Although the entries contain pictures, only their text goes into the copy, set down exactly.

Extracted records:

[Start of Attachment]

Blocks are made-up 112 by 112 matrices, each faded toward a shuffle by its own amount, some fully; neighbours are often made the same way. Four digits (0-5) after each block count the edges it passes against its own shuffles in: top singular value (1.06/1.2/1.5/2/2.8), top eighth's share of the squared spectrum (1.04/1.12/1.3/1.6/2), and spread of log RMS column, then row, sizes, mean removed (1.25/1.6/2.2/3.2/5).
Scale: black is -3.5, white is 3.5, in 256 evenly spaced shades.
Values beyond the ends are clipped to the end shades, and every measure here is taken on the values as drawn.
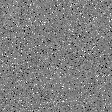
0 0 0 0
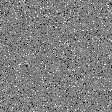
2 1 0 0
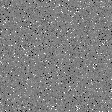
1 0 0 0
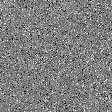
2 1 0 0
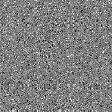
4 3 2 1
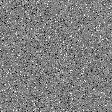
2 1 0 0
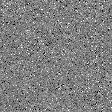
3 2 1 0
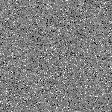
0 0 0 0
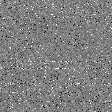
2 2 0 2
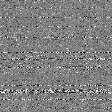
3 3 0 4
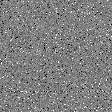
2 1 0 1
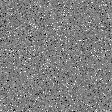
0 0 0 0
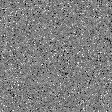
0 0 0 0
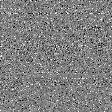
1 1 0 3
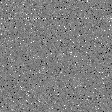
2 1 0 1
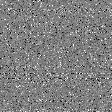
1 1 0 2
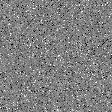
0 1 0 1
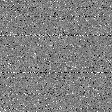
2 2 0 3
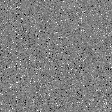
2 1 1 0
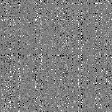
2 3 4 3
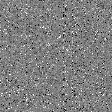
1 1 2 1
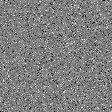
0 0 0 0
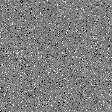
1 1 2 0
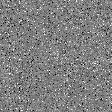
0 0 1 0
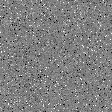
0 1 0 0
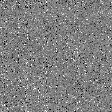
1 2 2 1
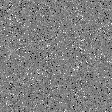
1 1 1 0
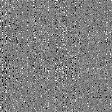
2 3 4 2
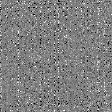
2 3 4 2
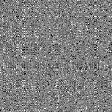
4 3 2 2
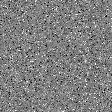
2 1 0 0
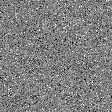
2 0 0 0
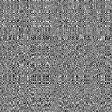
5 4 3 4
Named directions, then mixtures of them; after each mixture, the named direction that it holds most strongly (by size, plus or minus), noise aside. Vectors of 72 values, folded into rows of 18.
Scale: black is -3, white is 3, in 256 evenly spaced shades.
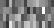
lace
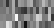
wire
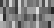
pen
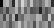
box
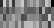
box
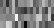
wire
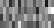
pen
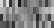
pen
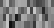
lace
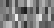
wire
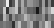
pen
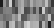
lace
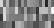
pen
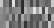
box
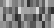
pen
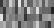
pen
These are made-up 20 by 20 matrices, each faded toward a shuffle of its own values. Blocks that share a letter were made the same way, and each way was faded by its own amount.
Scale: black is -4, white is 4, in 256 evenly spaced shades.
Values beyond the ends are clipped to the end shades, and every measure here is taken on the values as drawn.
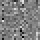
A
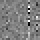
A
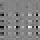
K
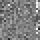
A
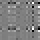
K
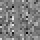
A
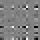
K
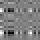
K
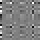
K
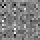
A
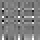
K
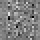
A
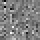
A
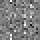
A
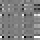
K
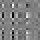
K
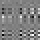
K
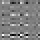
K
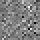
A
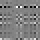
K
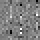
A
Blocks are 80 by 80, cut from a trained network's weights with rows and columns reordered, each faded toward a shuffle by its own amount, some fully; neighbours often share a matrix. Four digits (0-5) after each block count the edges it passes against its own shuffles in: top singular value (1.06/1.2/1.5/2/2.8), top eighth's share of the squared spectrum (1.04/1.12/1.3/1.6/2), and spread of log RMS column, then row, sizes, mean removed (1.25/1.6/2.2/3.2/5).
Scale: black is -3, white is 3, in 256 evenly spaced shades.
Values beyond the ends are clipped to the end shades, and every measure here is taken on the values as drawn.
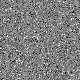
0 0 0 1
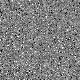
0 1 0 0
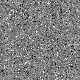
1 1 0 0
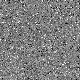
0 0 0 0
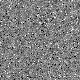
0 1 0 1
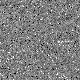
0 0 0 1
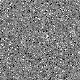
2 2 1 1
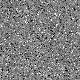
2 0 0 0
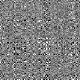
3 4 3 3
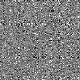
3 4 3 2
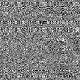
4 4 1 3
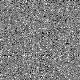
2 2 0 2
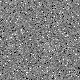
0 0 0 0
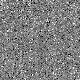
1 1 0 1
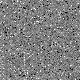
0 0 0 0
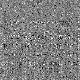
2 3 0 2
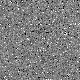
1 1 0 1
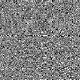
3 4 2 2
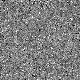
0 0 0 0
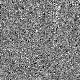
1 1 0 0
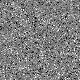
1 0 0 0
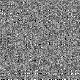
3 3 1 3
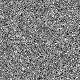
0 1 0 0
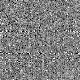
2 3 1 2
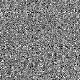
2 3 0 2

[End of Attachment]

_Answer for the task_:
Blocks are made-up 112 by 112 matrices, each faded toward a shuffle by its own amount, some fully; neighbours are often made the same way. Four digits (0-5) after each block count the edges it passes against its own shuffles in: top singular value (1.06/1.2/1.5/2/2.8), top eighth's share of the squared spectrum (1.04/1.12/1.3/1.6/2), and spread of log RMS column, then row, sizes, mean removed (1.25/1.6/2.2/3.2/5).
Scale: black is -3.5, white is 3.5, in 256 evenly spaced shades.
Values beyond the ends are clipped to the end shades, and every measure here is taken on the values as drawn.
0 0 0 0
2 1 0 0
1 0 0 0
2 1 0 0
4 3 2 1
2 1 0 0
3 2 1 0
0 0 0 0
2 2 0 2
3 3 0 4
2 1 0 1
0 0 0 0
0 0 0 0
1 1 0 3
2 1 0 1
1 1 0 2
0 1 0 1
2 2 0 3
2 1 1 0
2 3 4 3
1 1 2 1
0 0 0 0
1 1 2 0
0 0 1 0
0 1 0 0
1 2 2 1
1 1 1 0
2 3 4 2
2 3 4 2
4 3 2 2
2 1 0 0
2 0 0 0
5 4 3 4
Named directions, then mixtures of them; after each mixture, the named direction that it holds most strongly (by size, plus or minus), noise aside. Vectors of 72 values, folded into rows of 18.
Scale: black is -3, white is 3, in 256 evenly spaced shades.
lace
wire
pen
box
box
wire
pen
pen
lace
wire
pen
lace
pen
box
pen
pen
These are made-up 20 by 20 matrices, each faded toward a shuffle of its own values. Blocks that share a letter were made the same way, and each way was faded by its own amount.
Scale: black is -4, white is 4, in 256 evenly spaced shades.
Values beyond the ends are clipped to the end shades, and every measure here is taken on the values as drawn.
A
A
K
A
K
A
K
K
K
A
K
A
A
A
K
K
K
K
A
K
A
Blocks are 80 by 80, cut from a trained network's weights with rows and columns reordered, each faded toward a shuffle by its own amount, some fully; neighbours often share a matrix. Four digits (0-5) after each block count the edges it passes against its own shuffles in: top singular value (1.06/1.2/1.5/2/2.8), top eighth's share of the squared spectrum (1.04/1.12/1.3/1.6/2), and spread of log RMS column, then row, sizes, mean removed (1.25/1.6/2.2/3.2/5).
Scale: black is -3, white is 3, in 256 evenly spaced shades.
Values beyond the ends are clipped to the end shades, and every measure here is taken on the values as drawn.
0 0 0 1
0 1 0 0
1 1 0 0
0 0 0 0
0 1 0 1
0 0 0 1
2 2 1 1
2 0 0 0
3 4 3 3
3 4 3 2
4 4 1 3
2 2 0 2
0 0 0 0
1 1 0 1
0 0 0 0
2 3 0 2
1 1 0 1
3 4 2 2
0 0 0 0
1 1 0 0
1 0 0 0
3 3 1 3
0 1 0 0
2 3 1 2
2 3 0 2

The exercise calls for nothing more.